#### [PROBLEM]
Only the lines below starting at the one that contains "k872 height 6.41: [116" and ending at the one that contains "k225 height 4.14: [ 57" are to be reproduced, exactly and with both ends kept.

(Entries taken from a collection)
Points on a hilly landscape, in no order, each with its height.
A climber steps from a point to the highest of its 6 nearest points, and stops where none of them is higher. Distance is the straight distance between rows; heights are no part of it.
k254 height 4.30: [182 100 117 133 104 155 144 137 129 102 136 151]
k427 height 3.03: [152 138 134 165 134 152 134 124 113 129 136 113]
k330 height 5.10: [ 43 115 101  71 114 120  74 101 147 135  94 125]
k775 height 4.79: [112 114 133 125 124 136 122  84 128 109 106 127]
k134 height 4.20: [188  74 121 100  87 140 155 134 149  99 129 173]
k211 height 5.01: [149  81 132 103 106 129 137  94 142  87  94 134]
k21 height 5.68: [ 84 190 140 155 147  91 124 168 105 175 152 127]
k193 height 5.79: [ 86 115 131 112 124 134  98  77 129 116 108 121]
k707 height 6.33: [100 102 134 107 116 130 115  78 137 102  97 123]
k564 height 4.31: [185  86 122 115  96 143 154 135 135 102 138 161]
k651 height 5.83: [125 114 130 138 122 136 131  95 119 113 117 126]
k807 height 4.66: [143  91 129 120 112 134 132  89 127  96 107 133]
k428 height 3.59: [191  70 131  92  85 138 159 141 162 116 141 181]
k341 height 5.46: [ 74 159 131 136 145  95 110 127 110 171 140 133]
k623 height 6.72: [172 194 157 171 174 157 143 189 124 140 162  82]
k872 height 6.41: [116 178 146 167 148 127 126 146 111 165 150 110]
k288 height 5.08: [106 133 132 136 136 131 115  91 115 140 123 120]
k708 height 4.95: [ 72 142 124 132 140 113 107 104 115 160 133 129]
k143 height 5.40: [ 65 122 116  94 124 124  94  82 133 132 105 126]
k225 height 4.14: [ 57 153  98 113 154  47 107 155  99 167 136 119]
k425 height 5.22: [ 57 126 107  89 132 116  88  96 131 146 111 127]
k728 height 4.37: [177  79 121 116 104 136 151 115 135  91 117 155]
k839 height 6.21: [ 97 174 145 161 146 116 121 137 112 167 148 125]
k250 height 6.53: [127 200 158 172 154 130 137 159 117 161 150 109]
k171 height 5.56: [100  79 133  76 101 130 110  82 174  91  59 119]
k7 height 4.38: [142  64 128  87 108 119 137  99 161  81  75 139]
k300 height 3.61: [200  97 120 104  94 164 158 158 160 116 178 175]
k955 height 3.95: [ 64 148 117 126 145  93 106 112 108 167 135 126]
k219 height 2.57: [155 116 125 149 119 148 140 114 117 118 129 128]
k292 height 3.94: [177  63 133  88  96 131 156 127 157  99 119 169]
k96 height 6.56: [137 207 171 175 166 142 134 183 120 152 159  93]
k600 height 1.21: [173 127 124 159 125 155 145 132 117 116 143 118]
k699 height 5.84: [ 55 138 102 107 147  90  89 121 109 159 126 131]
k18 height 3.70: [172 155 131 174 150 161 140 160 123 130 151 100]
k570 height 0.38: [182 135 123 162 130 157 139 145 116 122 147 121]
k392 height 3.74: [ 70 196 128 145 146  62 138 184  93 162 155 133]
k922 height 4.11: [166  64 126  93  97 126 149 116 151  94 107 162]
k870 height 5.50: [ 73 172 119 138 151  67 121 165  96 170 149 129]
k916 height 3.06: [133 134 132 155 125 145 132 105 115 128 131 119]
k818 height 6.49: [101 161 140 157 143 128 122 113 110 159 129 118]
k882 height 7.33: [173 177 142 177 167 153 144 178 118 140 159  87]
k927 height 3.18: [186  65 132  85  84 126 161 131 170 112 131 181]
k781 height 4.01: [197 175 137 164 179 154 144 194 127 125 177  83]
k214 height 1.20: [197 142 118 161 152 167 140 171 121 119 160 111]
k38 height 3.93: [ 64 163 105 122 152  26 120 174  86 154 136 110]
k823 height 6.70: [146 184 147 179 160 148 137 165 115 150 149  96]
k760 height 4.02: [ 66  97 118  65  94 138  78  89 176 111  53 119]
k316 height 4.19: [197 102 116 119  98 166 157 157 146 111 168 162]
k550 height 5.58: [119  78 133  87 112 130 121  84 162  84  66 129]
k151 height 5.96: [ 88 101 124  88 110 138 107  77 153 100  76 125]
k683 height 7.05: [ 68 160 117 132 148  71 112 143  98 171 141 131]
k294 height 3.48: [194 121 112 148 127 163 146 158 124 114 156 133]
k340 height 5.93: [114  90 130  96 113 131 119  79 150  93  78 122]
k648 height 4.82: [147 156 137 167 144 150 136 135 113 143 137 111]

Call two points neighbours if one is among the 6 nearest of the other. Go from one point of each pair to the other, from neighbour to neighbour, staying as high as possible. Name the lowest point that can't be avoided.
k882 / k707 | k425
k683 / k882 | k21
k882 / k818 | k872

Where does a climber stop that starts at each point below?
k427 | k882
k425 | k683
k294 | k707
k316 | k707
k570 | k882
k916 | k707
k872 | k882
k330 | k707
k839 | k882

#### [ANSWER TO THE PROBLEM]
k872 height 6.41: [116 178 146 167 148 127 126 146 111 165 150 110]
k288 height 5.08: [106 133 132 136 136 131 115  91 115 140 123 120]
k708 height 4.95: [ 72 142 124 132 140 113 107 104 115 160 133 129]
k143 height 5.40: [ 65 122 116  94 124 124  94  82 133 132 105 126]
k225 height 4.14: [ 57 153  98 113 154  47 107 155  99 167 136 119]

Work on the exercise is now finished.